[Opening Listed entries section]

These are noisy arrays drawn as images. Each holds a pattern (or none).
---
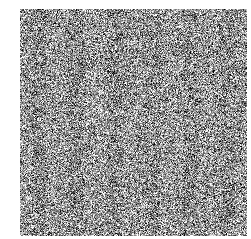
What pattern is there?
vertical stripes
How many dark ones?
6
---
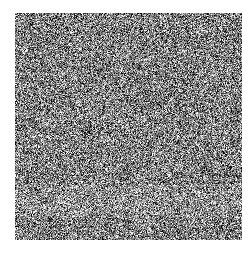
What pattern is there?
one horizontal stripe
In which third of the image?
bottom
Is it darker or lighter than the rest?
lighter
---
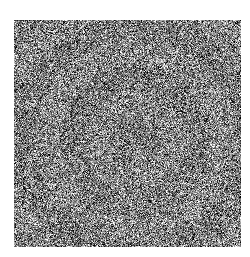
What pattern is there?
rings round one point
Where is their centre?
centre
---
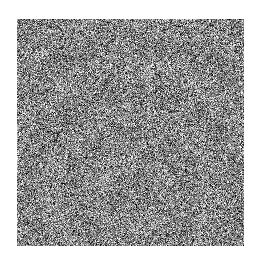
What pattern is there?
rings round one point
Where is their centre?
bottom middle
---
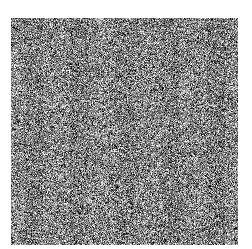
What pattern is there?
vertical stripes
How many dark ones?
5
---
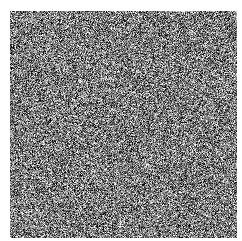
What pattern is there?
only noise
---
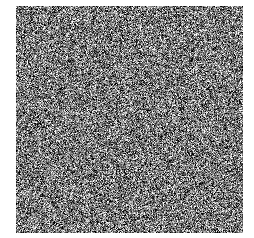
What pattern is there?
only noise
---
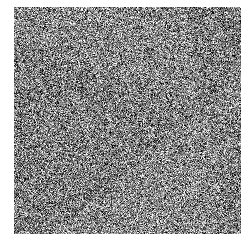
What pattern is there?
spokes from one point
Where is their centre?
middle right
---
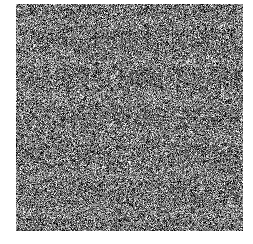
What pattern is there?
horizontal stripes
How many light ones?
6
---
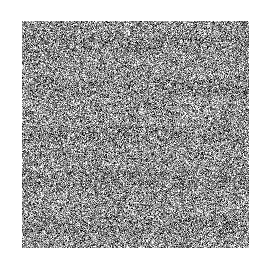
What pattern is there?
horizontal stripes
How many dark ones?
5
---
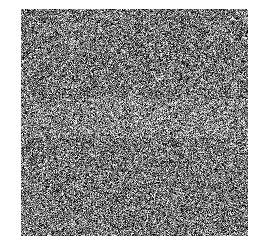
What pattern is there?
one horizontal stripe
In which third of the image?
middle
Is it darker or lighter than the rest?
lighter
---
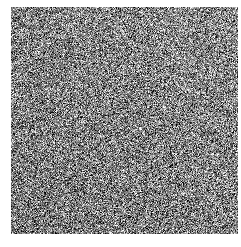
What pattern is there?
a smooth slope
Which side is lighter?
top right
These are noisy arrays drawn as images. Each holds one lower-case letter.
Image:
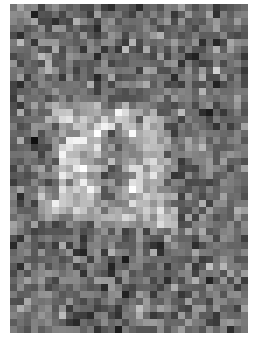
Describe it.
light n
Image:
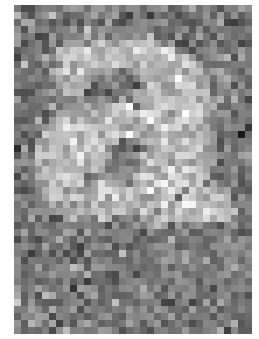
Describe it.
light a
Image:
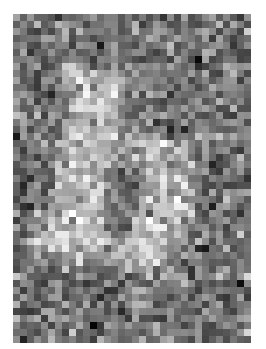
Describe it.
light b
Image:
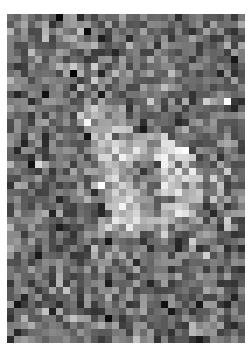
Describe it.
light b
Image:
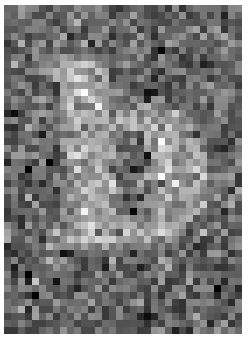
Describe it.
light b
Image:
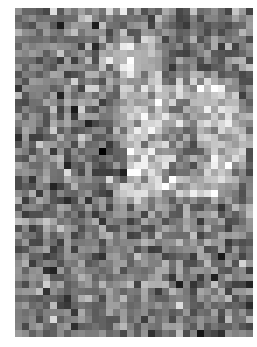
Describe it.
light b
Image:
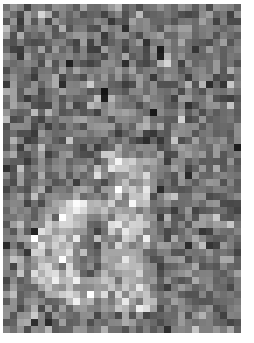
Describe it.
light d
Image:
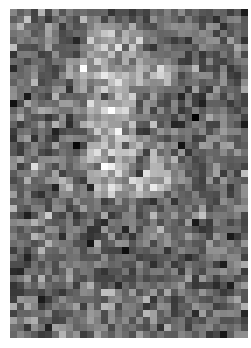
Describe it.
light t
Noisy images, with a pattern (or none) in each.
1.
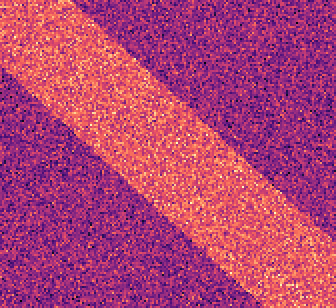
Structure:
a diagonal band
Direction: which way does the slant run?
top left to bottom right
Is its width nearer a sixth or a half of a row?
a half
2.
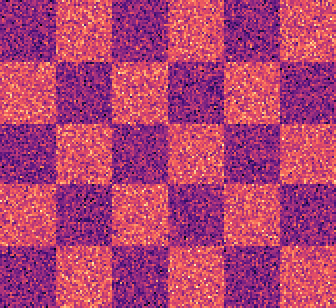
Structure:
a checkerboard
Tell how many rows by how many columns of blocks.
5 by 6
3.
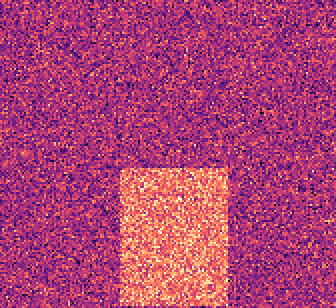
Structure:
one block
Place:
bottom middle
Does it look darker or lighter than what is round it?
lighter
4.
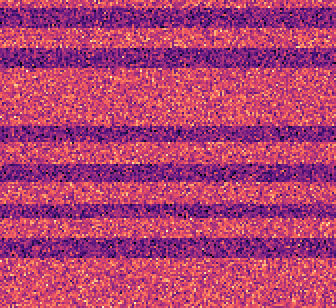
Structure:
bands of rows
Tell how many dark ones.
6
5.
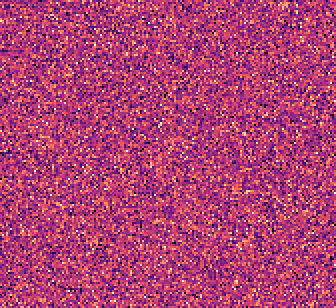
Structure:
only noise
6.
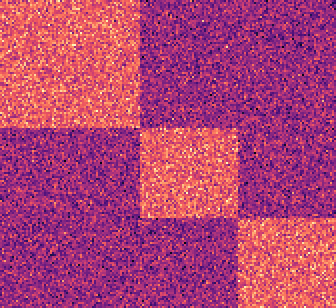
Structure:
blocks along the diagonal
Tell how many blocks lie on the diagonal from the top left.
3
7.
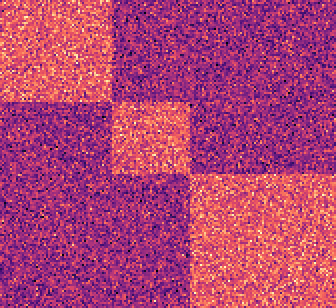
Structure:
blocks along the diagonal
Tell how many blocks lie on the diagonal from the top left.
3
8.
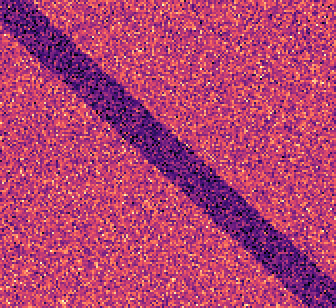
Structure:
a diagonal band
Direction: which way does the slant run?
top left to bottom right
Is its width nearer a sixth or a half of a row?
a sixth
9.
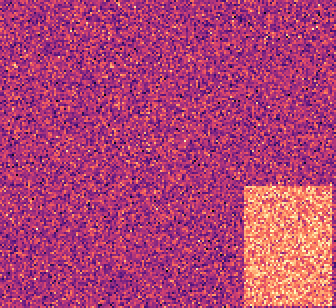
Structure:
one block
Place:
bottom right
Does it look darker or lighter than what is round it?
lighter
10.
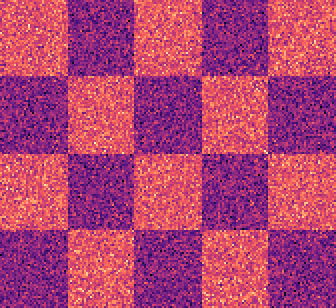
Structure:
a checkerboard
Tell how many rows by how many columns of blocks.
4 by 5
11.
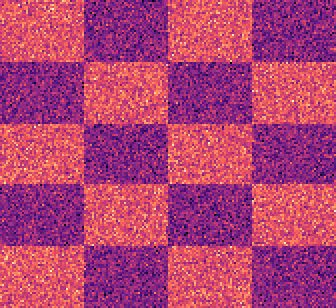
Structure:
a checkerboard
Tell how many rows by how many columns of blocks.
5 by 4
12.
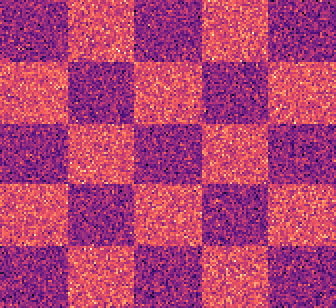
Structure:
a checkerboard
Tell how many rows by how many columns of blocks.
5 by 5
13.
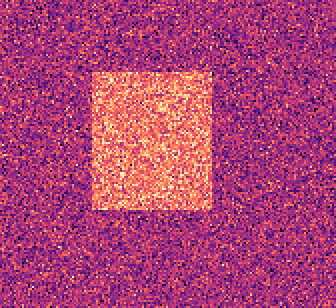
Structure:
one block
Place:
centre
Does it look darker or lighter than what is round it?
lighter
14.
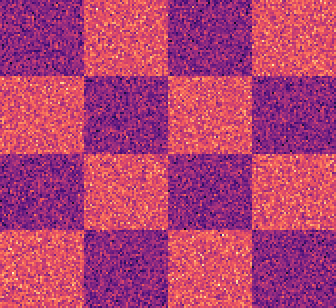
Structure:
a checkerboard
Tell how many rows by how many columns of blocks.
4 by 4
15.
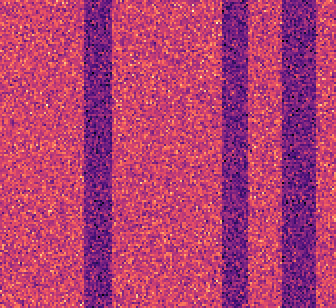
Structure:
bands of columns
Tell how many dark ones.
3

[Closing Listed entries section]

→ What is required:
Without including any picture, write out the material above exactly.

→ Solution:
These are noisy arrays drawn as images. Each holds a pattern (or none).
---
What pattern is there?
vertical stripes
How many dark ones?
6
---
What pattern is there?
one horizontal stripe
In which third of the image?
bottom
Is it darker or lighter than the rest?
lighter
---
What pattern is there?
rings round one point
Where is their centre?
centre
---
What pattern is there?
rings round one point
Where is their centre?
bottom middle
---
What pattern is there?
vertical stripes
How many dark ones?
5
---
What pattern is there?
only noise
---
What pattern is there?
only noise
---
What pattern is there?
spokes from one point
Where is their centre?
middle right
---
What pattern is there?
horizontal stripes
How many light ones?
6
---
What pattern is there?
horizontal stripes
How many dark ones?
5
---
What pattern is there?
one horizontal stripe
In which third of the image?
middle
Is it darker or lighter than the rest?
lighter
---
What pattern is there?
a smooth slope
Which side is lighter?
top right
These are noisy arrays drawn as images. Each holds one lower-case letter.
Image:
Describe it.
light n
Image:
Describe it.
light a
Image:
Describe it.
light b
Image:
Describe it.
light b
Image:
Describe it.
light b
Image:
Describe it.
light b
Image:
Describe it.
light d
Image:
Describe it.
light t
Noisy images, with a pattern (or none) in each.
1.
Structure:
a diagonal band
Direction: which way does the slant run?
top left to bottom right
Is its width nearer a sixth or a half of a row?
a half
2.
Structure:
a checkerboard
Tell how many rows by how many columns of blocks.
5 by 6
3.
Structure:
one block
Place:
bottom middle
Does it look darker or lighter than what is round it?
lighter
4.
Structure:
bands of rows
Tell how many dark ones.
6
5.
Structure:
only noise
6.
Structure:
blocks along the diagonal
Tell how many blocks lie on the diagonal from the top left.
3
7.
Structure:
blocks along the diagonal
Tell how many blocks lie on the diagonal from the top left.
3
8.
Structure:
a diagonal band
Direction: which way does the slant run?
top left to bottom right
Is its width nearer a sixth or a half of a row?
a sixth
9.
Structure:
one block
Place:
bottom right
Does it look darker or lighter than what is round it?
lighter
10.
Structure:
a checkerboard
Tell how many rows by how many columns of blocks.
4 by 5
11.
Structure:
a checkerboard
Tell how many rows by how many columns of blocks.
5 by 4
12.
Structure:
a checkerboard
Tell how many rows by how many columns of blocks.
5 by 5
13.
Structure:
one block
Place:
centre
Does it look darker or lighter than what is round it?
lighter
14.
Structure:
a checkerboard
Tell how many rows by how many columns of blocks.
4 by 4
15.
Structure:
bands of columns
Tell how many dark ones.
3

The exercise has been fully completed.